Information given:
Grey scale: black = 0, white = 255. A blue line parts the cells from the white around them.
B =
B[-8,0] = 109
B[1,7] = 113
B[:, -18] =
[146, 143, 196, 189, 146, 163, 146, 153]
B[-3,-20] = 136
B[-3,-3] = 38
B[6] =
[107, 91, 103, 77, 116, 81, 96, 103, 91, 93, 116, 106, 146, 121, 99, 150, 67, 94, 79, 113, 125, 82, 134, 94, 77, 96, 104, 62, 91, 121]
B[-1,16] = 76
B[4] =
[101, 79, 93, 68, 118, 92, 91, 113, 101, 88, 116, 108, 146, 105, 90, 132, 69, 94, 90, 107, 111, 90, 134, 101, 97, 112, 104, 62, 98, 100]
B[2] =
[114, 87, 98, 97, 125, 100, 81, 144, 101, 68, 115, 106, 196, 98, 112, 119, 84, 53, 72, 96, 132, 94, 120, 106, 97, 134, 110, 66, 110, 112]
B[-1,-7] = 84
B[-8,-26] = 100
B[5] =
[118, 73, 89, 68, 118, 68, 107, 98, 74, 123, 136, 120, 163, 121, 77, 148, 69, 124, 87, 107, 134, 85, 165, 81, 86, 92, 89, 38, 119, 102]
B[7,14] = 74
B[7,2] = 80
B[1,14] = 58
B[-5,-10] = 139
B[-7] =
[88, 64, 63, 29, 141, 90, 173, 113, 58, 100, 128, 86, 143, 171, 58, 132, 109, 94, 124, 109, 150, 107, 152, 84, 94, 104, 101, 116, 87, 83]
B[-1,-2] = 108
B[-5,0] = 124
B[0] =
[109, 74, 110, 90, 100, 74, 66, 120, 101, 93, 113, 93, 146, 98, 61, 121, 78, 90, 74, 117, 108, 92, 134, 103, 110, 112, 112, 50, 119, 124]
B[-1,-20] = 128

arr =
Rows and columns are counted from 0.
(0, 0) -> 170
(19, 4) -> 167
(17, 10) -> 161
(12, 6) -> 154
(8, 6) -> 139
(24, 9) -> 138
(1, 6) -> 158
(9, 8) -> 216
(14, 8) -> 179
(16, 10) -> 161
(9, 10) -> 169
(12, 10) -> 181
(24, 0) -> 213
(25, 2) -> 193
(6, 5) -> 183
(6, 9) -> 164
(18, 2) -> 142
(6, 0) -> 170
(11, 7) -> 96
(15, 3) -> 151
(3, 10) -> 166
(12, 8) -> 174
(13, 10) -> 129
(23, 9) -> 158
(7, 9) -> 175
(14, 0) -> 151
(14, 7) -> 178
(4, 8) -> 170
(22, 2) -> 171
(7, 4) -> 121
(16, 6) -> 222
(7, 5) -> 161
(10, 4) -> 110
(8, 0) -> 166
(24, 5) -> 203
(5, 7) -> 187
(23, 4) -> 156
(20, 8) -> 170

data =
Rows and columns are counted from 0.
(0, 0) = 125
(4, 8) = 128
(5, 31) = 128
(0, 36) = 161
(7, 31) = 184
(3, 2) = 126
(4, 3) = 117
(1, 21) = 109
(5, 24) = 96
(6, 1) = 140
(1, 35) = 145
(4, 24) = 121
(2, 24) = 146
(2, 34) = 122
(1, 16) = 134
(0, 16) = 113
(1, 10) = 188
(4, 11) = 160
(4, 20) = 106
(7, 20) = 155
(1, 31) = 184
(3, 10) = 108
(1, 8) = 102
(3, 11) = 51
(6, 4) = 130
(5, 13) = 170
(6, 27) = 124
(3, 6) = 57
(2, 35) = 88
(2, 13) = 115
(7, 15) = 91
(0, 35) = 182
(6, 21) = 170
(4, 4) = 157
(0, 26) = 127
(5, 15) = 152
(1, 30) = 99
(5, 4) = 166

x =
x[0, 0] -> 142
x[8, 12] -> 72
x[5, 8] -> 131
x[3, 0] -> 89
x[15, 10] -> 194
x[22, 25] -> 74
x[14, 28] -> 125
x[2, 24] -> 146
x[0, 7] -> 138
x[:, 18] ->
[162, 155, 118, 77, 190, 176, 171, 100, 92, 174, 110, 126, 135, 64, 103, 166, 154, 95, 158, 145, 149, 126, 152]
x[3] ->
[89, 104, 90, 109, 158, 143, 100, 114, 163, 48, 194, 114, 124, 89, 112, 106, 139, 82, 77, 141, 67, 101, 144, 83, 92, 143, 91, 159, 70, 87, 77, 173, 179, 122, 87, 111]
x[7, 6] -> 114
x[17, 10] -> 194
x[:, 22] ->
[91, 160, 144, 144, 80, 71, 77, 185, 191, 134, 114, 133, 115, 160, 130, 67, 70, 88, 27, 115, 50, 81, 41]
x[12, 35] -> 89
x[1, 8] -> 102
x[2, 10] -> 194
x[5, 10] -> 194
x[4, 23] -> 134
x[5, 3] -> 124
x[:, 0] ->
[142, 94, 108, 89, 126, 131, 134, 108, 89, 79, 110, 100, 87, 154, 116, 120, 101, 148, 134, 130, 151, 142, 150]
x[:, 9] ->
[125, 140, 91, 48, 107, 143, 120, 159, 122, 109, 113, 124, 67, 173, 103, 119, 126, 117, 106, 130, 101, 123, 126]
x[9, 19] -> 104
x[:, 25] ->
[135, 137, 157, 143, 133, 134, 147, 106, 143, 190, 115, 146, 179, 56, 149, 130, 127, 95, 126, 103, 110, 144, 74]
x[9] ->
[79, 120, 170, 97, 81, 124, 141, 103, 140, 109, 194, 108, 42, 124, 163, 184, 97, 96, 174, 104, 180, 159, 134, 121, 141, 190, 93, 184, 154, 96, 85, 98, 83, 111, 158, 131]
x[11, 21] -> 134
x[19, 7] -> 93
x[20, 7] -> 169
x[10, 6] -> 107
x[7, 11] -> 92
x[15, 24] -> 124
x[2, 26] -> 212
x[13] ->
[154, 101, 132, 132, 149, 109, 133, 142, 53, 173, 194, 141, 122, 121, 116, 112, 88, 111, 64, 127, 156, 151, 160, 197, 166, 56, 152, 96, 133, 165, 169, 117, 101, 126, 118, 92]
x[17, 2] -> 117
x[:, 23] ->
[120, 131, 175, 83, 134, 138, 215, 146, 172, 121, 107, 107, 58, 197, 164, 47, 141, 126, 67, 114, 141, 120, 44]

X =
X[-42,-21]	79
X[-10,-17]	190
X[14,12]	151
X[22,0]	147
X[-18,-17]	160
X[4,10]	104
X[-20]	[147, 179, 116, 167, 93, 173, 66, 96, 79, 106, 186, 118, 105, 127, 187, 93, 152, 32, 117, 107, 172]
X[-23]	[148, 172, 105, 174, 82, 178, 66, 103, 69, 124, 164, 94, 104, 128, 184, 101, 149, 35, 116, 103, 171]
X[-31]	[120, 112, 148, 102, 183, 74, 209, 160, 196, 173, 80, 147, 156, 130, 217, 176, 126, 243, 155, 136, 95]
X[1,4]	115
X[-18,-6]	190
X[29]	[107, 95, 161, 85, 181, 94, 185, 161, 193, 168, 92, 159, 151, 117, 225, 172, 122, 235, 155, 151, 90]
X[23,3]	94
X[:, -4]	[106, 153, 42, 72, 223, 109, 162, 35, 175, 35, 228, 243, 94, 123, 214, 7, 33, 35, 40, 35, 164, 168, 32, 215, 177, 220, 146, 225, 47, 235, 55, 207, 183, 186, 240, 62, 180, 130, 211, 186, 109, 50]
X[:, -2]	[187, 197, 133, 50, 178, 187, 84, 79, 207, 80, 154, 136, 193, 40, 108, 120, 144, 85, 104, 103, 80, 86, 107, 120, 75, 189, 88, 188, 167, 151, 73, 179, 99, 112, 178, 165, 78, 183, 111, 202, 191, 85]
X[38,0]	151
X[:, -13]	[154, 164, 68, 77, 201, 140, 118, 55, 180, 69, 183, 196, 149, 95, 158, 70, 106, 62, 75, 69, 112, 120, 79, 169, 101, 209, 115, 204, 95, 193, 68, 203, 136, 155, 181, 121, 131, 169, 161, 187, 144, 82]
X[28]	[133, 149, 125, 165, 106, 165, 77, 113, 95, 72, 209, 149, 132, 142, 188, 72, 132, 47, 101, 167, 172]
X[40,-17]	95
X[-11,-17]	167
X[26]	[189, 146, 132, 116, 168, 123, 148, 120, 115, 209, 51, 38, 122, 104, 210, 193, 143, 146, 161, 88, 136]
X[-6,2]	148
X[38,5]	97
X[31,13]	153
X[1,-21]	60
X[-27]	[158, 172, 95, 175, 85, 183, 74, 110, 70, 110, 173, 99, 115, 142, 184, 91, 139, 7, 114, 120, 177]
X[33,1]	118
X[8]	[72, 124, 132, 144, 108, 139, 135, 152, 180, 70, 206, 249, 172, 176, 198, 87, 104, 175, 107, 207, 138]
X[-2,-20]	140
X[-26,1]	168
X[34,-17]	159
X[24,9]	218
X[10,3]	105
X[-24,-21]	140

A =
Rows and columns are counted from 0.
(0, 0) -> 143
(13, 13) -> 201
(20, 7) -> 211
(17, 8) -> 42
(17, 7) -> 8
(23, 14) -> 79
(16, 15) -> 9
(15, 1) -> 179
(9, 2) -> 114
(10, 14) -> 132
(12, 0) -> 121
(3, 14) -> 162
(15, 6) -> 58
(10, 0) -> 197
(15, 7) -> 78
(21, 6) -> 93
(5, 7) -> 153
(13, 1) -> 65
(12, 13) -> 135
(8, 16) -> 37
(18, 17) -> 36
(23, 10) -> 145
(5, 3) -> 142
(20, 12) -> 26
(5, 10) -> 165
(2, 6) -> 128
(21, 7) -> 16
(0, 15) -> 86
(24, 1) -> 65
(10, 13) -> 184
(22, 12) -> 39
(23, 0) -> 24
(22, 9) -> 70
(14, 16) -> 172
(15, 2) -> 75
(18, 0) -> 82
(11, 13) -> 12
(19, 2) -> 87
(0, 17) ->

What you need to do:
In the listing above, locate the line with "(8, 0) -> 166" and the line with "(2, 34) = 122", then extract exactly those lines and every line between them, and nothing more.

Completed task:
(8, 0) -> 166
(24, 5) -> 203
(5, 7) -> 187
(23, 4) -> 156
(20, 8) -> 170

data =
Rows and columns are counted from 0.
(0, 0) = 125
(4, 8) = 128
(5, 31) = 128
(0, 36) = 161
(7, 31) = 184
(3, 2) = 126
(4, 3) = 117
(1, 21) = 109
(5, 24) = 96
(6, 1) = 140
(1, 35) = 145
(4, 24) = 121
(2, 24) = 146
(2, 34) = 122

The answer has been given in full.